(Data supplied begins)

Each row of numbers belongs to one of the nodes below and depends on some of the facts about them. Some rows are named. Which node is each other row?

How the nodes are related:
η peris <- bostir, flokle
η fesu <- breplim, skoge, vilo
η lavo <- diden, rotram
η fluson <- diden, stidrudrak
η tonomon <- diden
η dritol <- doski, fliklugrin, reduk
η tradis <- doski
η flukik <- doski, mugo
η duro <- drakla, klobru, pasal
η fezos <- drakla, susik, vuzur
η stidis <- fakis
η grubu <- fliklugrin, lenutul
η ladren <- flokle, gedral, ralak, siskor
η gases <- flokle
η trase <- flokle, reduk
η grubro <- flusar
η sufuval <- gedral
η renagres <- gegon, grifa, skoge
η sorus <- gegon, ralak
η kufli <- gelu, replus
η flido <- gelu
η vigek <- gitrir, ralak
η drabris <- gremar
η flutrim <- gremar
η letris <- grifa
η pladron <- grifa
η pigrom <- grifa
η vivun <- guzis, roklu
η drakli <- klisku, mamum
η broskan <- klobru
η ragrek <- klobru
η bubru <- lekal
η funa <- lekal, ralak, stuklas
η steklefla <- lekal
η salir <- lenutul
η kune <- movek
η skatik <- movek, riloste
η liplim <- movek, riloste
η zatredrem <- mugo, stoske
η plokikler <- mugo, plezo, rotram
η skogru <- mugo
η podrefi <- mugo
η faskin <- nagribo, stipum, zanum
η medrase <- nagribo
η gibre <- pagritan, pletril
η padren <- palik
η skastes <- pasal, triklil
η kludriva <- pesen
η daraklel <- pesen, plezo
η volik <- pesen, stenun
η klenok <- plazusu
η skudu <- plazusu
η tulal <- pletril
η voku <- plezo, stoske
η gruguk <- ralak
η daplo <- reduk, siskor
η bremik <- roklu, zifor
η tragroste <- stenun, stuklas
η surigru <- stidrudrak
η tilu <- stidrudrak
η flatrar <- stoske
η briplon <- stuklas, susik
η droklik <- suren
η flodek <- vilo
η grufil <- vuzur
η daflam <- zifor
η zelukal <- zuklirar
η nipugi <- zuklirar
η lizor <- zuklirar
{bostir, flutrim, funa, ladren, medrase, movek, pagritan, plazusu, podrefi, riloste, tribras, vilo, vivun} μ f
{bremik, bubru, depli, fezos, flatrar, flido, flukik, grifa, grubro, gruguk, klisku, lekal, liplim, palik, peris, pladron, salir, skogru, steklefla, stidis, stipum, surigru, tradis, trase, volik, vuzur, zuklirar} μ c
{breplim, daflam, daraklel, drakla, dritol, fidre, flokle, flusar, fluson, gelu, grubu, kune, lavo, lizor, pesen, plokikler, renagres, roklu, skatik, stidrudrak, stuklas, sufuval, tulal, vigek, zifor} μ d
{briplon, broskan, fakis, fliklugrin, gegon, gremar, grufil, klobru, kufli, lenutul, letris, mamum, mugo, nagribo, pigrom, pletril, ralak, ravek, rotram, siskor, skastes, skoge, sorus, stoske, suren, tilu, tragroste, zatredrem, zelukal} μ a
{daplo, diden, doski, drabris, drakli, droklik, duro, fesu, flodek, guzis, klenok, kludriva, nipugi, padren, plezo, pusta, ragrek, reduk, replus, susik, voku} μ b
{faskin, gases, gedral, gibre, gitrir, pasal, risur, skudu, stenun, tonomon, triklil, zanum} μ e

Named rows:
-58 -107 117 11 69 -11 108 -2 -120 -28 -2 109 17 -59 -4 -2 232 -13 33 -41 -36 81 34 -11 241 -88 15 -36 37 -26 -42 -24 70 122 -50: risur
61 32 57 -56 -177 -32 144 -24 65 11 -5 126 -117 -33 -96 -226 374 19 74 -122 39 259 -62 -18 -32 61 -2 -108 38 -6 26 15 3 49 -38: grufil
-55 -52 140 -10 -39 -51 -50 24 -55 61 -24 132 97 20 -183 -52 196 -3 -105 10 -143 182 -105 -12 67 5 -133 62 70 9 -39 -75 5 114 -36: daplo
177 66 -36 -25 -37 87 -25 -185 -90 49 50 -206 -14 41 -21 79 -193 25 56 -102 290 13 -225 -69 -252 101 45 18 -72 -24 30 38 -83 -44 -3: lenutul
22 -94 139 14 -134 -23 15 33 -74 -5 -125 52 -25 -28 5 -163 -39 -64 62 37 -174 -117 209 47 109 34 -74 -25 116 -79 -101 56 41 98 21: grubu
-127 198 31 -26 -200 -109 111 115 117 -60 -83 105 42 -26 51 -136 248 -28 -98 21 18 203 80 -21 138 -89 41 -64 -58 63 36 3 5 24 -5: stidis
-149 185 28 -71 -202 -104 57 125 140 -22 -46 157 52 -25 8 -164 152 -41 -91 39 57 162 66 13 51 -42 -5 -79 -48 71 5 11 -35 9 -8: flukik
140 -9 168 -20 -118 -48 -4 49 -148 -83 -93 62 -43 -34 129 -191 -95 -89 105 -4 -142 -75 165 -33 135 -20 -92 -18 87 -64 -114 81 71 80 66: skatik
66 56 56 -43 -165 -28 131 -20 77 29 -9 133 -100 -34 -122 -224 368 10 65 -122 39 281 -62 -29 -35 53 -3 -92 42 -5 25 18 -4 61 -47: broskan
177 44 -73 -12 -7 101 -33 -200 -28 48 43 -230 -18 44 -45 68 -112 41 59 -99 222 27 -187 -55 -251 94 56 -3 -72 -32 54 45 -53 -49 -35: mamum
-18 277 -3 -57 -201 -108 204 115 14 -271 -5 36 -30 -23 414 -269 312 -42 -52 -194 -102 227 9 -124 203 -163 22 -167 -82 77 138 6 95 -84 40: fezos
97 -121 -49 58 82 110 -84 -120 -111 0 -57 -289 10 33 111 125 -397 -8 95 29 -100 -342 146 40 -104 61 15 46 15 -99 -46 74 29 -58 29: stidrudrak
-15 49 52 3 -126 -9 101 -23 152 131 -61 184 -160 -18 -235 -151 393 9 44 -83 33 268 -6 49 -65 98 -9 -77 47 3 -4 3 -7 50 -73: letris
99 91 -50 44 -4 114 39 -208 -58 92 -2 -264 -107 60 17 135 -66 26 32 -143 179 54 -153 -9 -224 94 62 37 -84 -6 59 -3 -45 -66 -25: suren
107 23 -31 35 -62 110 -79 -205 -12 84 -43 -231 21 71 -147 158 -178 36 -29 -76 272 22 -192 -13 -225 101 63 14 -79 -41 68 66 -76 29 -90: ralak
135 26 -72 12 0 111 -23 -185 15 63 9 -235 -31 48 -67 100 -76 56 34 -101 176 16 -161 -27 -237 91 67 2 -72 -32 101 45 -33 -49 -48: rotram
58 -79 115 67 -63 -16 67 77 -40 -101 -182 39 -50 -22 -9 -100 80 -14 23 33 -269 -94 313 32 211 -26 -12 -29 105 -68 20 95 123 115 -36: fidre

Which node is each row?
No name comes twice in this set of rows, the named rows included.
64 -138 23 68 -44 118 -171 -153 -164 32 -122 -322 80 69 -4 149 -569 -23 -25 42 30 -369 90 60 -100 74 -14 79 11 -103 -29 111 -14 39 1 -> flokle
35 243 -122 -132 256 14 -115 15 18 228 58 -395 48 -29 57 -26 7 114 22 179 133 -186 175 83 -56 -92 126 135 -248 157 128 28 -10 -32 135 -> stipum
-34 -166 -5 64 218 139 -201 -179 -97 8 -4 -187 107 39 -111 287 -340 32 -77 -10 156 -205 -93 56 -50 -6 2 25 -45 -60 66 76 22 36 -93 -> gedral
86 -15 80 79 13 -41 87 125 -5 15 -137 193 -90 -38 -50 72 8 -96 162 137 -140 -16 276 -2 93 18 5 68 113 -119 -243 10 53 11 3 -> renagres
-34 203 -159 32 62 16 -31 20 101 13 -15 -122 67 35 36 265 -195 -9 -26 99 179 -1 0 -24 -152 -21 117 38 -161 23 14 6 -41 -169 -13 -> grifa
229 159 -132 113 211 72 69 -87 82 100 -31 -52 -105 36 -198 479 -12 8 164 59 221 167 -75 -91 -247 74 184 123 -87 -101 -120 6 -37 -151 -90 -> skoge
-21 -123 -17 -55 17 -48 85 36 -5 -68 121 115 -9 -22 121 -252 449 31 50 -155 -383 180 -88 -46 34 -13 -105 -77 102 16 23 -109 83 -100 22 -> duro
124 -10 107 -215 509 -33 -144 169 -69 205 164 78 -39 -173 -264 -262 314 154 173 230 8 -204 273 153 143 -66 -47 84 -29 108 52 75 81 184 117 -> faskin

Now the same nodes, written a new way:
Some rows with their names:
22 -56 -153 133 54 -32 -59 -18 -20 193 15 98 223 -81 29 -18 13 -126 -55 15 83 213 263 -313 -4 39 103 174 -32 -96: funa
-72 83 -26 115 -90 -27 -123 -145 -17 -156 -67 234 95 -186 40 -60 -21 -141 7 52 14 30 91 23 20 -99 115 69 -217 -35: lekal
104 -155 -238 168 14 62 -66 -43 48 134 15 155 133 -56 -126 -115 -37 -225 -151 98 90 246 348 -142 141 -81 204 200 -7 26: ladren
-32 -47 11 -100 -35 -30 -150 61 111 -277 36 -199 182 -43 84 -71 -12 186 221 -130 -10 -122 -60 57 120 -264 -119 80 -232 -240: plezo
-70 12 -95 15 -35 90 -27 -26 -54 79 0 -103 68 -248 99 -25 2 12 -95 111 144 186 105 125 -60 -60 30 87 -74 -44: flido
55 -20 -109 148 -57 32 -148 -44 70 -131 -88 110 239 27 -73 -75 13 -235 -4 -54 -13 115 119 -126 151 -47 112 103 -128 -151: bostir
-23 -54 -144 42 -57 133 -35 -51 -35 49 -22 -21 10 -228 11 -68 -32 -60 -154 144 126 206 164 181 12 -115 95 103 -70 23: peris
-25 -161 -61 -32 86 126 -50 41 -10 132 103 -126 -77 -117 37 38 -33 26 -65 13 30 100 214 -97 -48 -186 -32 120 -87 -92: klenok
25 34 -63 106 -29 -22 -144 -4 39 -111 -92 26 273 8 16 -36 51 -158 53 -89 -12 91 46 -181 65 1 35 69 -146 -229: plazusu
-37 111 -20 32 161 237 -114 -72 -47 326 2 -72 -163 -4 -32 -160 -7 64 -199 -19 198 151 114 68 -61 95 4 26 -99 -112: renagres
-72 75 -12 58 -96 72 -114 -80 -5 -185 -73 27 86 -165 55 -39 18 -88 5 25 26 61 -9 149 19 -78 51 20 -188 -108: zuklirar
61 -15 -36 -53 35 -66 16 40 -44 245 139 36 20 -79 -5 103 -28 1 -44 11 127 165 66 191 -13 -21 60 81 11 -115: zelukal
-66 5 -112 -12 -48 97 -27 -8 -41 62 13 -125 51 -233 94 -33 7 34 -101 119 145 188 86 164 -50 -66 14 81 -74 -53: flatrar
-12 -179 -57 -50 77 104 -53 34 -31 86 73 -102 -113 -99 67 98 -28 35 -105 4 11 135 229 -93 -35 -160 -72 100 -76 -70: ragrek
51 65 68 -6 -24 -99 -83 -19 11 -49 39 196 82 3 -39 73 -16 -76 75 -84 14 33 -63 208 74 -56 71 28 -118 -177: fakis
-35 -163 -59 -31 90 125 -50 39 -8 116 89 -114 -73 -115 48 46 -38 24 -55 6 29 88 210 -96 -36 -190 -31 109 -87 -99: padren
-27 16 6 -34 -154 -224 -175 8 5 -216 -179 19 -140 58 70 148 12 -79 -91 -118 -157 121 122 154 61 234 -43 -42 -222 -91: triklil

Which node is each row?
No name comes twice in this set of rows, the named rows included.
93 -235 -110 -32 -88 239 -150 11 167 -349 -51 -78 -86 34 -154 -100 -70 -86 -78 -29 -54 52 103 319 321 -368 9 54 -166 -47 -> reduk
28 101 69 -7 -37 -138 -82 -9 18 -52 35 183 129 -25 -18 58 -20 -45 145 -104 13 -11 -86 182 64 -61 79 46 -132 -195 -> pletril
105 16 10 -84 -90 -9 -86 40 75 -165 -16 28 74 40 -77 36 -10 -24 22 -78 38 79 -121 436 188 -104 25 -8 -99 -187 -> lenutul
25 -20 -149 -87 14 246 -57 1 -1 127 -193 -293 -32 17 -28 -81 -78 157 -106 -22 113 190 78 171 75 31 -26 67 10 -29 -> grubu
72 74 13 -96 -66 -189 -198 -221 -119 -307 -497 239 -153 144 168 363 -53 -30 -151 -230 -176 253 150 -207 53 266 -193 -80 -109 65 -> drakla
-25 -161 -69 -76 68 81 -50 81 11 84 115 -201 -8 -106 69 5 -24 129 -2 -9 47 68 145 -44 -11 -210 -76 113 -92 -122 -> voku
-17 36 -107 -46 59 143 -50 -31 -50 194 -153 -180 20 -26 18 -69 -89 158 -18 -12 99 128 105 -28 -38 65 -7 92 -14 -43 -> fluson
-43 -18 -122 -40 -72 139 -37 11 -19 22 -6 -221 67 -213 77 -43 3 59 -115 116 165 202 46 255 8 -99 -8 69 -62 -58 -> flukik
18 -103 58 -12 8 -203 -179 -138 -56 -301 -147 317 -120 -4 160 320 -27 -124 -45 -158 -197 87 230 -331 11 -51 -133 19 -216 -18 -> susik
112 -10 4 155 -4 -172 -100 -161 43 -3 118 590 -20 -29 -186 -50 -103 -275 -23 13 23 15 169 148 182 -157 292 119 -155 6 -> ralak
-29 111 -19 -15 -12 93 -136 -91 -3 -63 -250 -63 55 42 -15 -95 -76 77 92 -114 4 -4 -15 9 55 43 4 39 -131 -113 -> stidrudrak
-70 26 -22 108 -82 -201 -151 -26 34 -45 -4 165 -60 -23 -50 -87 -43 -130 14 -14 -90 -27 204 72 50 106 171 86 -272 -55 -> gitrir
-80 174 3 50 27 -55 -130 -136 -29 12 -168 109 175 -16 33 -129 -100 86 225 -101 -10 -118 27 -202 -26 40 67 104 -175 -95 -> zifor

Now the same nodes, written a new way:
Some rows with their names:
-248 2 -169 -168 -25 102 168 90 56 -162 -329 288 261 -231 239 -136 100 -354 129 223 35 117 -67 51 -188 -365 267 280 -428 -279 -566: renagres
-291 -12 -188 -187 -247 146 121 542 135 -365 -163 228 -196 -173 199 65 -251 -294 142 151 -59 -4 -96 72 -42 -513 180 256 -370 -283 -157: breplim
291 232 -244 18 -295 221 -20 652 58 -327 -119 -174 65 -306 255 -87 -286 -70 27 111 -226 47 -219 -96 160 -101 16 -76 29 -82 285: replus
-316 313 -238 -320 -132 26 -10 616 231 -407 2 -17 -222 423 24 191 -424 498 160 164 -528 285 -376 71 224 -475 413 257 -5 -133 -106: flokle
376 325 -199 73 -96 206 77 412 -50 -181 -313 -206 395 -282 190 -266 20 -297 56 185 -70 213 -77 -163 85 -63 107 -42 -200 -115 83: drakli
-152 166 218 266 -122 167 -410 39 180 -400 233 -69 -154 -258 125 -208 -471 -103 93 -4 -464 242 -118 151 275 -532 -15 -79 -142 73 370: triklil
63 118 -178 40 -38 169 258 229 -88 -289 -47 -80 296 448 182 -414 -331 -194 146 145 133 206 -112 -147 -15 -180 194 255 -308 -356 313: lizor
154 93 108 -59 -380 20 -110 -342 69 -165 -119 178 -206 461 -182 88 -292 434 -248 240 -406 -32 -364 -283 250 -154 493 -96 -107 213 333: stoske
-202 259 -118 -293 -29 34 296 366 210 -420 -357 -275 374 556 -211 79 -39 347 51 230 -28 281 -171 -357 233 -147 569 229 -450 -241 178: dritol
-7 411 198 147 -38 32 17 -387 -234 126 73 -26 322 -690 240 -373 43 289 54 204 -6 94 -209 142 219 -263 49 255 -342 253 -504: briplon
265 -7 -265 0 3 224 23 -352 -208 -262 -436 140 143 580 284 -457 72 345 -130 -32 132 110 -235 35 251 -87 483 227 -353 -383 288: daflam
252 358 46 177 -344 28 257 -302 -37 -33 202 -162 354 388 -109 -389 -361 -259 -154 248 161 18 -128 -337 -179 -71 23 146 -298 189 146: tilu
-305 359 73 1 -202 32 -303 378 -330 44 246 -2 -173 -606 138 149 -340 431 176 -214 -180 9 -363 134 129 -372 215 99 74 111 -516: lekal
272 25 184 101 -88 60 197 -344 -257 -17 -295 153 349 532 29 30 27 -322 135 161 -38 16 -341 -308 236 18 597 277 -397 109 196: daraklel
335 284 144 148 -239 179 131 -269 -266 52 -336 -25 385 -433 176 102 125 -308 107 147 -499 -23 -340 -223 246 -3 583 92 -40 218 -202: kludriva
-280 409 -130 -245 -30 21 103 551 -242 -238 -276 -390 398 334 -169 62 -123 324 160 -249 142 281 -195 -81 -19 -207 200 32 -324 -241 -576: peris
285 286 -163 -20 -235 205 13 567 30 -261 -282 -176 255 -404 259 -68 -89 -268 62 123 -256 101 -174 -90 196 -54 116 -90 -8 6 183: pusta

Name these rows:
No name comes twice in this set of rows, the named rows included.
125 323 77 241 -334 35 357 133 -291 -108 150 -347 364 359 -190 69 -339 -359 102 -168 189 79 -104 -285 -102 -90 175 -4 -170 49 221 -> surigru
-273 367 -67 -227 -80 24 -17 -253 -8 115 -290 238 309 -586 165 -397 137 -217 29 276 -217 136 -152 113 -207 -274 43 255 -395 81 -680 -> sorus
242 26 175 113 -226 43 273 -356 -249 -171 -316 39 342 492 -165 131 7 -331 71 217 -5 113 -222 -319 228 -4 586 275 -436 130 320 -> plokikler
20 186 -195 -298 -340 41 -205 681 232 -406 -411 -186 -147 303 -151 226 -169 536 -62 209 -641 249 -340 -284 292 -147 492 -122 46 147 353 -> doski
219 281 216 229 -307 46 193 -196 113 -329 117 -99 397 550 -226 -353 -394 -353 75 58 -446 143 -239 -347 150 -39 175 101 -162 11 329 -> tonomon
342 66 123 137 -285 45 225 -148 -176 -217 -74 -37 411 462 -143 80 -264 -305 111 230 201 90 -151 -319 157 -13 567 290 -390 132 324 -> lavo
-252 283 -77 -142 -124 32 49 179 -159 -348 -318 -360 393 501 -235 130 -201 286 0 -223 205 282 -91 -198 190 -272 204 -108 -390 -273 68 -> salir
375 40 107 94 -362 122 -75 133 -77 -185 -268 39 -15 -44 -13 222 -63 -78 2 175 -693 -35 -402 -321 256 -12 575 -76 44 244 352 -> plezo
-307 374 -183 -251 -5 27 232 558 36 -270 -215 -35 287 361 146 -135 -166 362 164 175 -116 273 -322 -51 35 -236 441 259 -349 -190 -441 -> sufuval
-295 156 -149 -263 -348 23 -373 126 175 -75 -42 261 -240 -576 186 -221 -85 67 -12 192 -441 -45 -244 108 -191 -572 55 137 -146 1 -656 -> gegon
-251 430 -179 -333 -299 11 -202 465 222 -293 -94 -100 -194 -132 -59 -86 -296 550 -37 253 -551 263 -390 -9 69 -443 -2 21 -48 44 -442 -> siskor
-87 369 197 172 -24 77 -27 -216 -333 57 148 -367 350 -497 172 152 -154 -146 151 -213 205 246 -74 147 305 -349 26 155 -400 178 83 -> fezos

(Data supplied ends)

Task directions =>
Of the lines above, output exactly those from the line bearing "-21 -123 -17" through the line bearing "-70 12 -95 15", inclusive.

Reply to the exercise =>
-21 -123 -17 -55 17 -48 85 36 -5 -68 121 115 -9 -22 121 -252 449 31 50 -155 -383 180 -88 -46 34 -13 -105 -77 102 16 23 -109 83 -100 22 -> duro
124 -10 107 -215 509 -33 -144 169 -69 205 164 78 -39 -173 -264 -262 314 154 173 230 8 -204 273 153 143 -66 -47 84 -29 108 52 75 81 184 117 -> faskin

Now the same nodes, written a new way:
Some rows with their names:
22 -56 -153 133 54 -32 -59 -18 -20 193 15 98 223 -81 29 -18 13 -126 -55 15 83 213 263 -313 -4 39 103 174 -32 -96: funa
-72 83 -26 115 -90 -27 -123 -145 -17 -156 -67 234 95 -186 40 -60 -21 -141 7 52 14 30 91 23 20 -99 115 69 -217 -35: lekal
104 -155 -238 168 14 62 -66 -43 48 134 15 155 133 -56 -126 -115 -37 -225 -151 98 90 246 348 -142 141 -81 204 200 -7 26: ladren
-32 -47 11 -100 -35 -30 -150 61 111 -277 36 -199 182 -43 84 -71 -12 186 221 -130 -10 -122 -60 57 120 -264 -119 80 -232 -240: plezo
-70 12 -95 15 -35 90 -27 -26 -54 79 0 -103 68 -248 99 -25 2 12 -95 111 144 186 105 125 -60 -60 30 87 -74 -44: flido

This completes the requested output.